[Dataset entries]
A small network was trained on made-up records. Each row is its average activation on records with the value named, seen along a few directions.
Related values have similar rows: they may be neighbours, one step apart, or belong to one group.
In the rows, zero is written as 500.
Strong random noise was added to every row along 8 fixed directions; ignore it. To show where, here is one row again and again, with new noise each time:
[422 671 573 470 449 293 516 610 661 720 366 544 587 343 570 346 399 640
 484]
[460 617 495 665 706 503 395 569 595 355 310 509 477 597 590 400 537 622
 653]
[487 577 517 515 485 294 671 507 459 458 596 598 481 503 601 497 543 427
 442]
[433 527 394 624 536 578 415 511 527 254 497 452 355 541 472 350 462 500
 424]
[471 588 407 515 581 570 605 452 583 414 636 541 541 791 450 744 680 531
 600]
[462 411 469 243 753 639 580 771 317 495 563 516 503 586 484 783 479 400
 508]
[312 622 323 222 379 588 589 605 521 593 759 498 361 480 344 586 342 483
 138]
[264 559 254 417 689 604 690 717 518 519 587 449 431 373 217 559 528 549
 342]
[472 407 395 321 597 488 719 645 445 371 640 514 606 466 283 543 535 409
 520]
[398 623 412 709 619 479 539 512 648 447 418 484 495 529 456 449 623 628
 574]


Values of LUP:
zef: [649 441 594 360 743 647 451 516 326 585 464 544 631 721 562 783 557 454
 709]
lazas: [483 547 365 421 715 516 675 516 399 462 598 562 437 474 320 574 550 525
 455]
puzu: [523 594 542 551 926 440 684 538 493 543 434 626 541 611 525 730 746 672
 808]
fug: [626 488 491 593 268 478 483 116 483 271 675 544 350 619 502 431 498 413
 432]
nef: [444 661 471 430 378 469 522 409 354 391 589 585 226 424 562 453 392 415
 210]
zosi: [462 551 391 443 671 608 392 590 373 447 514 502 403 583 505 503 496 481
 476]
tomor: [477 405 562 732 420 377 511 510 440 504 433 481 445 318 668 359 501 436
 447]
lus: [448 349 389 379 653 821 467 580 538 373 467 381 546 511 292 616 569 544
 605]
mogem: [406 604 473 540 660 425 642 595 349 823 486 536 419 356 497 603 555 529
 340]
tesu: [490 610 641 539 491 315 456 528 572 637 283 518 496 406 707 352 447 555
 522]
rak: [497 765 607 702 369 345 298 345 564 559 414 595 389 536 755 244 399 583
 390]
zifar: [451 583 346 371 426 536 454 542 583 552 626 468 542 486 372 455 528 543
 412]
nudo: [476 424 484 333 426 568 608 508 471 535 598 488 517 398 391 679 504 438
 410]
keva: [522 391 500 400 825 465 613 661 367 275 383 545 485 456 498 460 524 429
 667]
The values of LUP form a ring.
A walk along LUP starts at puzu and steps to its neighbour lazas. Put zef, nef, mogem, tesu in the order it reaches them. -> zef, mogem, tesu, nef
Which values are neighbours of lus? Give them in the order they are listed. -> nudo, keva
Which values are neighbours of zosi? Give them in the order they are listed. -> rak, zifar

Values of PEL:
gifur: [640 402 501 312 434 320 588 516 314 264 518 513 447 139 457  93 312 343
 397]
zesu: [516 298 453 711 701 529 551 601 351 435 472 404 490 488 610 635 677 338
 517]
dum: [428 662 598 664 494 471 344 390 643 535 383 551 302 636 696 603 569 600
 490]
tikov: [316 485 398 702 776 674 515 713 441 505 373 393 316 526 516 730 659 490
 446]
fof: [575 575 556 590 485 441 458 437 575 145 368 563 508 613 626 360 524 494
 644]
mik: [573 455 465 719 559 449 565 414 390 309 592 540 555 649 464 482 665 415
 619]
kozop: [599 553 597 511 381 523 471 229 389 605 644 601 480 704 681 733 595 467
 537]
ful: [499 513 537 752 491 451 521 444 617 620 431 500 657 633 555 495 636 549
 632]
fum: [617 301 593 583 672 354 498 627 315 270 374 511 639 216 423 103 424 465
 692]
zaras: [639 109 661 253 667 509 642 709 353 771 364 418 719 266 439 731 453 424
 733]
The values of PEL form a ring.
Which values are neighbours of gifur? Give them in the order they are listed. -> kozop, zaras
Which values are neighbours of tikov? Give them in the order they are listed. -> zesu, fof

### What you will do
All of the entries must be quoted exactly; please include each one.

### Answer to this task
A small network was trained on made-up records. Each row is its average activation on records with the value named, seen along a few directions.
Related values have similar rows: they may be neighbours, one step apart, or belong to one group.
In the rows, zero is written as 500.
Strong random noise was added to every row along 8 fixed directions; ignore it. To show where, here is one row again and again, with new noise each time:
[422 671 573 470 449 293 516 610 661 720 366 544 587 343 570 346 399 640
 484]
[460 617 495 665 706 503 395 569 595 355 310 509 477 597 590 400 537 622
 653]
[487 577 517 515 485 294 671 507 459 458 596 598 481 503 601 497 543 427
 442]
[433 527 394 624 536 578 415 511 527 254 497 452 355 541 472 350 462 500
 424]
[471 588 407 515 581 570 605 452 583 414 636 541 541 791 450 744 680 531
 600]
[462 411 469 243 753 639 580 771 317 495 563 516 503 586 484 783 479 400
 508]
[312 622 323 222 379 588 589 605 521 593 759 498 361 480 344 586 342 483
 138]
[264 559 254 417 689 604 690 717 518 519 587 449 431 373 217 559 528 549
 342]
[472 407 395 321 597 488 719 645 445 371 640 514 606 466 283 543 535 409
 520]
[398 623 412 709 619 479 539 512 648 447 418 484 495 529 456 449 623 628
 574]


Values of LUP:
zef: [649 441 594 360 743 647 451 516 326 585 464 544 631 721 562 783 557 454
 709]
lazas: [483 547 365 421 715 516 675 516 399 462 598 562 437 474 320 574 550 525
 455]
puzu: [523 594 542 551 926 440 684 538 493 543 434 626 541 611 525 730 746 672
 808]
fug: [626 488 491 593 268 478 483 116 483 271 675 544 350 619 502 431 498 413
 432]
nef: [444 661 471 430 378 469 522 409 354 391 589 585 226 424 562 453 392 415
 210]
zosi: [462 551 391 443 671 608 392 590 373 447 514 502 403 583 505 503 496 481
 476]
tomor: [477 405 562 732 420 377 511 510 440 504 433 481 445 318 668 359 501 436
 447]
lus: [448 349 389 379 653 821 467 580 538 373 467 381 546 511 292 616 569 544
 605]
mogem: [406 604 473 540 660 425 642 595 349 823 486 536 419 356 497 603 555 529
 340]
tesu: [490 610 641 539 491 315 456 528 572 637 283 518 496 406 707 352 447 555
 522]
rak: [497 765 607 702 369 345 298 345 564 559 414 595 389 536 755 244 399 583
 390]
zifar: [451 583 346 371 426 536 454 542 583 552 626 468 542 486 372 455 528 543
 412]
nudo: [476 424 484 333 426 568 608 508 471 535 598 488 517 398 391 679 504 438
 410]
keva: [522 391 500 400 825 465 613 661 367 275 383 545 485 456 498 460 524 429
 667]
The values of LUP form a ring.
A walk along LUP starts at puzu and steps to its neighbour lazas. Put zef, nef, mogem, tesu in the order it reaches them. -> zef, mogem, tesu, nef
Which values are neighbours of lus? Give them in the order they are listed. -> nudo, keva
Which values are neighbours of zosi? Give them in the order they are listed. -> rak, zifar

Values of PEL:
gifur: [640 402 501 312 434 320 588 516 314 264 518 513 447 139 457  93 312 343
 397]
zesu: [516 298 453 711 701 529 551 601 351 435 472 404 490 488 610 635 677 338
 517]
dum: [428 662 598 664 494 471 344 390 643 535 383 551 302 636 696 603 569 600
 490]
tikov: [316 485 398 702 776 674 515 713 441 505 373 393 316 526 516 730 659 490
 446]
fof: [575 575 556 590 485 441 458 437 575 145 368 563 508 613 626 360 524 494
 644]
mik: [573 455 465 719 559 449 565 414 390 309 592 540 555 649 464 482 665 415
 619]
kozop: [599 553 597 511 381 523 471 229 389 605 644 601 480 704 681 733 595 467
 537]
ful: [499 513 537 752 491 451 521 444 617 620 431 500 657 633 555 495 636 549
 632]
fum: [617 301 593 583 672 354 498 627 315 270 374 511 639 216 423 103 424 465
 692]
zaras: [639 109 661 253 667 509 642 709 353 771 364 418 719 266 439 731 453 424
 733]
The values of PEL form a ring.
Which values are neighbours of gifur? Give them in the order they are listed. -> kozop, zaras
Which values are neighbours of tikov? Give them in the order they are listed. -> zesu, fof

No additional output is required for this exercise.